**What you need to do:** From start to finish, set down the entries below exactly, leaving out the pictures.

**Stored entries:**
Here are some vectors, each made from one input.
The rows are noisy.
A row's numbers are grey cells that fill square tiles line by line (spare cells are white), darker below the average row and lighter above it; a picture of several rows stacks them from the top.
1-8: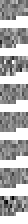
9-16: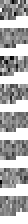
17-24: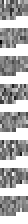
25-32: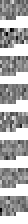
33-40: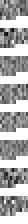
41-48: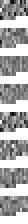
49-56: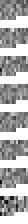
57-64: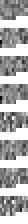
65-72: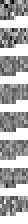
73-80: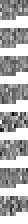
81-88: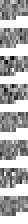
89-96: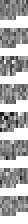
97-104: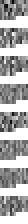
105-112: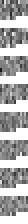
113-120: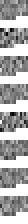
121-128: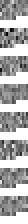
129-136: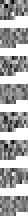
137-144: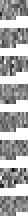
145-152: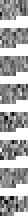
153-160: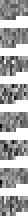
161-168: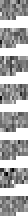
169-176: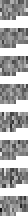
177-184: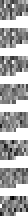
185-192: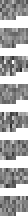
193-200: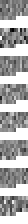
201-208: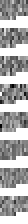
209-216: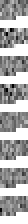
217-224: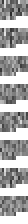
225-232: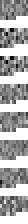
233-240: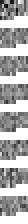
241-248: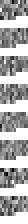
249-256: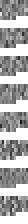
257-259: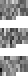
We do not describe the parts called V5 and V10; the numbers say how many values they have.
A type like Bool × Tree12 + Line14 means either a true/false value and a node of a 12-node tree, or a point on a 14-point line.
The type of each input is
Line7 + Line8 + Line9 × V10 + V5 × V5.
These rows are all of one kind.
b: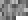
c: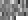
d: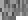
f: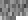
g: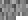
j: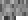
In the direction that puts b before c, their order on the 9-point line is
b, j, c, d, g, f.
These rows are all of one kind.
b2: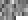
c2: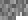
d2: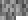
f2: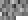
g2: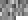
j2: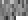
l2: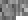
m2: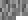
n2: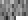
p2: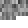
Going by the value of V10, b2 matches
f2 and p2.
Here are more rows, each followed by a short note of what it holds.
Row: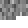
a point on a 9-point line and a value of V10
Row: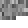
a point on a 9-point line and a value of V10
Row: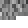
a point on a 9-point line and a value of V10
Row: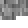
a point on a 9-point line and a value of V10
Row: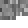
a point on a 9-point line and a value of V10

**Answer to this problem:**
Here are some vectors, each made from one input.
The rows are noisy.
A row's numbers are grey cells that fill square tiles line by line (spare cells are white), darker below the average row and lighter above it; a picture of several rows stacks them from the top.
1-8:
9-16:
17-24:
25-32:
33-40:
41-48:
49-56:
57-64:
65-72:
73-80:
81-88:
89-96:
97-104:
105-112:
113-120:
121-128:
129-136:
137-144:
145-152:
153-160:
161-168:
169-176:
177-184:
185-192:
193-200:
201-208:
209-216:
217-224:
225-232:
233-240:
241-248:
249-256:
257-259:
We do not describe the parts called V5 and V10; the numbers say how many values they have.
A type like Bool × Tree12 + Line14 means either a true/false value and a node of a 12-node tree, or a point on a 14-point line.
The type of each input is
Line7 + Line8 + Line9 × V10 + V5 × V5.
These rows are all of one kind.
b:
c:
d:
f:
g:
j:
In the direction that puts b before c, their order on the 9-point line is
b, j, c, d, g, f.
These rows are all of one kind.
b2:
c2:
d2:
f2:
g2:
j2:
l2:
m2:
n2:
p2:
Going by the value of V10, b2 matches
f2 and p2.
Here are more rows, each followed by a short note of what it holds.
Row:
a point on a 9-point line and a value of V10
Row:
a point on a 9-point line and a value of V10
Row:
a point on a 9-point line and a value of V10
Row:
a point on a 9-point line and a value of V10
Row:
a point on a 9-point line and a value of V10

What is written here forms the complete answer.